Content starts

Below is a small trained network, with its code and all its weights. Each question gives an input and a class and asks what happens when units are switched off, that is, made to give their printed mean instead of their output.

import numpy as np


def w(rows, s, z=0):
    codes = np.array(rows[::2]) - 128.0
    scale = np.full(codes.shape[1], s)
    scale[-1] = z or s
    return codes * scale


def f(y):
    return np.maximum(y, 0)


def log_softmax(a):
    a = a - a.max(-1, keepdims=True)
    return a - np.log(np.exp(a).sum(-1, keepdims=True))


def net(x, mask):
    res = np.array(x, float).reshape(1, 2) / 4 @ E
    y = f(res @ A[0][:, :-1].T + A[0][:, -1])
    res = res + np.where(mask, y, B[0][:, -1]) @ B[0][:, :-1]
    return log_softmax(res[-1] @ U[:, :-1].T + U[:, -1])


A, B = {}, {}
E = w([
[108,150,114,196,177,67,121,50,70,105,83,170],'x0',
[9,195,194,132,160,217,152,35,117,85,124,128],'x1',
],0.014)
A[0] = w([
[166,160,152,81,207,131,77,143,144,131,133,134,93],'N1',
[26,86,212,146,98,104,111,51,159,192,215,187,81],'N2',
[74,105,136,174,77,114,163,138,182,123,151,174,90],'N3',
[98,225,165,100,169,191,148,71,72,28,35,156,170],'N4',
[247,88,105,45,33,105,126,243,195,141,123,49,161],'N5',
[189,205,128,139,195,92,2,167,109,171,91,147,177],'N6',
[100,131,92,175,189,108,159,61,59,114,62,182,169],'N7',
[168,44,60,121,74,61,56,169,164,180,102,135,235],'N8',
[56,201,216,48,205,92,129,34,97,68,132,146,179],'N9',
[10,196,175,199,187,132,203,77,226,44,83,178,142],'N10',
[22,214,189,143,45,136,112,73,94,144,103,80,253],'N11',
[86,120,145,90,168,184,179,151,92,100,159,80,97],'N12',
],0.0057,0.0024)
B[0] = w([
[109,105,170,93,164,96,42,147,141,111,129,161,131],'N1',
[143,154,129,73,107,154,41,146,89,112,142,138,157],'N2',
[150,144,112,119,198,94,102,143,82,121,154,101,131],'N3',
[158,203,204,134,211,177,198,206,175,134,10,198,202],'N4',
[193,235,135,53,162,153,218,146,230,159,133,234,250],'N5',
[170,130,119,97,117,93,57,88,119,96,137,7,168],'N6',
[38,50,133,168,187,132,91,78,90,111,128,50,195],'N7',
[206,88,134,37,41,61,86,105,76,159,191,118,223],'N8',
[19,174,226,173,249,221,201,237,165,151,2,91,201],'N9',
[116,185,164,151,219,138,139,186,176,139,98,151,207],'N10',
[152,212,142,141,155,171,200,168,203,92,110,121,189],'N11',
[88,96,134,185,156,130,112,97,114,135,107,167,152],'N12',
],0.0065,0.017)
U = w([
[174,176,151,24,42,54,138,139,204,210,176,160,250],'0',
[60,189,179,148,219,153,168,179,179,139,33,194,49],'1',
[112,35,61,180,152,91,34,69,3,71,179,40,108],'2',
],0.0067,0.0012)

Each question gives the input, the list of numbers given to net, and the class t.
The units are the neurons (one row each of A and B). Each row of codes is followed by its name. A weight is (code - 128) times the scale printed after its matrix; where a second scale follows, it is the last column's (A, B and U).
mask holds one flag per neuron, in row order. A switched-off neuron (its flag False) gives its mean, the last column of its row in B, instead of its output. The means were averaged over made-up inputs and are rounded, as every weight is.
A unit's drop is (log p(t) with every unit on - log p(t) with that unit switched off) / (log p(t) with every unit on - log p(t) with every unit switched off).
The circuit of an input: a set's keep is (log p(t) with only the set's units on - log p(t) with every unit switched off) / (log p(t) with every unit on - log p(t) with every unit switched off). Starting from all 12 units, units are removed one at a time, each time the one whose removal leaves the highest keep (on an exact tie, the one counted first), for as long as the keep stays at least 0.8.
units of the circuit, in order: the units of the circuit, biggest drop first
k most important neurons: the k neurons with the biggest drops, biggest first
drop of u: that unit's drop, to one decimal
input [-5,1], class 0: 3 most important neurons => (N9; N4; N10)
input [-5,2], class 0: 2 most important neurons => (N9; N4)
input [6,-7], class 2: units of the circuit, in order => (N4; N6; N11)
input [3,-3], class 2: most important neuron => (N5)
input [-8,3], class 0: 2 most important neurons => (N9; N4)
input [-3,1], class 0: 2 most important neurons => (N9; N4)
input [-7,3], class 0: 2 most important neurons => (N9; N4)
input [3,-2], class 2: drop of N5 => 0.2
input [7,-2], class 2: drop of N5 => 0.2
input [4,-6], class 0: drop of N1 => 0.0
input [5,-4], class 2: drop of N5 => 0.1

Content ends

[Description of the task] Everything in the material above from the line that has "input [-5,1], class" through the line that has "input [-7,3], class" must be duplicated exactly, with no other lines given.

[Task result]
input [-5,1], class 0: 3 most important neurons => (N9; N4; N10)
input [-5,2], class 0: 2 most important neurons => (N9; N4)
input [6,-7], class 2: units of the circuit, in order => (N4; N6; N11)
input [3,-3], class 2: most important neuron => (N5)
input [-8,3], class 0: 2 most important neurons => (N9; N4)
input [-3,1], class 0: 2 most important neurons => (N9; N4)
input [-7,3], class 0: 2 most important neurons => (N9; N4)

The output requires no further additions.